■ **Task**: What is needed is a word-for-word restatement of all the entries.

━━ Data excerpts ━━

Points on a hilly landscape, in no order, each with its height.
A climber steps from a point to the highest of its 2 nearest points, and stops where none of them is higher. Distance is the straight distance between rows; heights are no part of it.
kino: [-20  12  -1  28  -1  16  -9   5  12   4  29  13 -16  26  10 -12   9 -19
  24   9  14  15  35 -22 -25]  h=37.8
tomo: [ 19  17   4  25  18 -14   3  -8  -6  -5  10 -22   1 -24   6 -22 -27  23
  19 -15  -2  35   0  -7  -1]  h=12.9
guk: [ -2 -38  -1 -22  17   3   1  -6   6 -11   2  14  16  12 -14  10  17  -8
  -5  23 -47  12 -23  20   1]  h=6.1
Fav: [ -5 -55  13 -22  12   4 -13 -29  10  -4 -34   6  14   6  -7   8  21  -9
  -2  27 -34 -29 -52   2  10]  h=28.9
moban: [ -7   0 -18  -6  12 -10   9   4  -9 -13  24  30   7 -16 -13 -24  -1   8
   7   0   5  17  17  21   2]  h=47.4
petok: [-12  10   3 -37  35 -24  15  -2 -22 -13  20  -8  -3 -23  -6  25 -26   6
  -1  -4 -14  17   0  -1 -33]  h=3.2
Fele: [ -8  -8 -11   6  37 -12  23  -8  -8 -11  26  -2  18  -3 -22  -6 -10  14
   7  10  -7  24 -21   8  -8]  h=48.1
Lelod: [  5  -1   8  -3   2  31 -13 -14  33  -4  -8   0  -9  26  21 -27   8 -30
 -10  32 -17  -5  22   0  -9]  h=37.0
sarab: [  6 -13  12  14 -41 -23  -2  -7  -1  13  -7   3   8 -12 -17   5  -1   3
   3 -11   0   9 -32  15  25]  h=55.0
dugol: [-12 -36  -2  -2 -32  -5  -5 -17   6  11 -23   9   1   6  -4   3  31  -5
   7   6   3 -44 -49  -4  34]  h=4.7
sev: [ 25   7  -6 -32 -15  12   0  24   5   2 -21   2  21  -6  11  -1   8   9
 -36 -18  22 -29  33  24  16]  h=37.5
vola: [ 27  14 -32  -4  34   5   0  25  -5  -7  11 -28  -3   3  43 -24 -12  27
 -18 -21  32 -11  20 -20 -14]  h=34.3
naki: [  8  26  10 -39   3   0  20  21 -21 -17 -16   3   3 -27 -18  30 -20  13
 -31  -9  -4   5  14  12   5]  h=41.7
Tomuz: [-10  28  11  33 -39  17  -2  -6   7  24 -27  -2 -20   9  -7   8  -7 -13
   7  -6   6  -5   0  -2  11]  h=31.5
delo: [  3  39 -13  17 -14  16   9  10   1   4  -9  11 -19   3  10 -15 -10   5
  -8  -8  14  -3  34 -11   5]  h=15.7
dutol: [  5  -1  -2 -37   1  20   1   5  -2 -19 -25  33  -1  -5 -12  18  10 -12
 -17   9 -29  -3  12  22  30]  h=46.1
ros: [-19  26   4  29 -30  14 -27  15   5  11   1   0 -42  17  12  15   2 -15
  19  -3   0  -1  28 -13 -13]  h=40.4
Pep: [ 14  -1  14 -27   2  -4  -7  17 -13 -16  -9   8  17 -22 -19   9   2   4
 -30 -20 -15  22   6  40   8]  h=9.1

━━━

■ **Output of the exercise**:
Points on a hilly landscape, in no order, each with its height.
A climber steps from a point to the highest of its 2 nearest points, and stops where none of them is higher. Distance is the straight distance between rows; heights are no part of it.
kino: [-20  12  -1  28  -1  16  -9   5  12   4  29  13 -16  26  10 -12   9 -19
  24   9  14  15  35 -22 -25]  h=37.8
tomo: [ 19  17   4  25  18 -14   3  -8  -6  -5  10 -22   1 -24   6 -22 -27  23
  19 -15  -2  35   0  -7  -1]  h=12.9
guk: [ -2 -38  -1 -22  17   3   1  -6   6 -11   2  14  16  12 -14  10  17  -8
  -5  23 -47  12 -23  20   1]  h=6.1
Fav: [ -5 -55  13 -22  12   4 -13 -29  10  -4 -34   6  14   6  -7   8  21  -9
  -2  27 -34 -29 -52   2  10]  h=28.9
moban: [ -7   0 -18  -6  12 -10   9   4  -9 -13  24  30   7 -16 -13 -24  -1   8
   7   0   5  17  17  21   2]  h=47.4
petok: [-12  10   3 -37  35 -24  15  -2 -22 -13  20  -8  -3 -23  -6  25 -26   6
  -1  -4 -14  17   0  -1 -33]  h=3.2
Fele: [ -8  -8 -11   6  37 -12  23  -8  -8 -11  26  -2  18  -3 -22  -6 -10  14
   7  10  -7  24 -21   8  -8]  h=48.1
Lelod: [  5  -1   8  -3   2  31 -13 -14  33  -4  -8   0  -9  26  21 -27   8 -30
 -10  32 -17  -5  22   0  -9]  h=37.0
sarab: [  6 -13  12  14 -41 -23  -2  -7  -1  13  -7   3   8 -12 -17   5  -1   3
   3 -11   0   9 -32  15  25]  h=55.0
dugol: [-12 -36  -2  -2 -32  -5  -5 -17   6  11 -23   9   1   6  -4   3  31  -5
   7   6   3 -44 -49  -4  34]  h=4.7
sev: [ 25   7  -6 -32 -15  12   0  24   5   2 -21   2  21  -6  11  -1   8   9
 -36 -18  22 -29  33  24  16]  h=37.5
vola: [ 27  14 -32  -4  34   5   0  25  -5  -7  11 -28  -3   3  43 -24 -12  27
 -18 -21  32 -11  20 -20 -14]  h=34.3
naki: [  8  26  10 -39   3   0  20  21 -21 -17 -16   3   3 -27 -18  30 -20  13
 -31  -9  -4   5  14  12   5]  h=41.7
Tomuz: [-10  28  11  33 -39  17  -2  -6   7  24 -27  -2 -20   9  -7   8  -7 -13
   7  -6   6  -5   0  -2  11]  h=31.5
delo: [  3  39 -13  17 -14  16   9  10   1   4  -9  11 -19   3  10 -15 -10   5
  -8  -8  14  -3  34 -11   5]  h=15.7
dutol: [  5  -1  -2 -37   1  20   1   5  -2 -19 -25  33  -1  -5 -12  18  10 -12
 -17   9 -29  -3  12  22  30]  h=46.1
ros: [-19  26   4  29 -30  14 -27  15   5  11   1   0 -42  17  12  15   2 -15
  19  -3   0  -1  28 -13 -13]  h=40.4
Pep: [ 14  -1  14 -27   2  -4  -7  17 -13 -16  -9   8  17 -22 -19   9   2   4
 -30 -20 -15  22   6  40   8]  h=9.1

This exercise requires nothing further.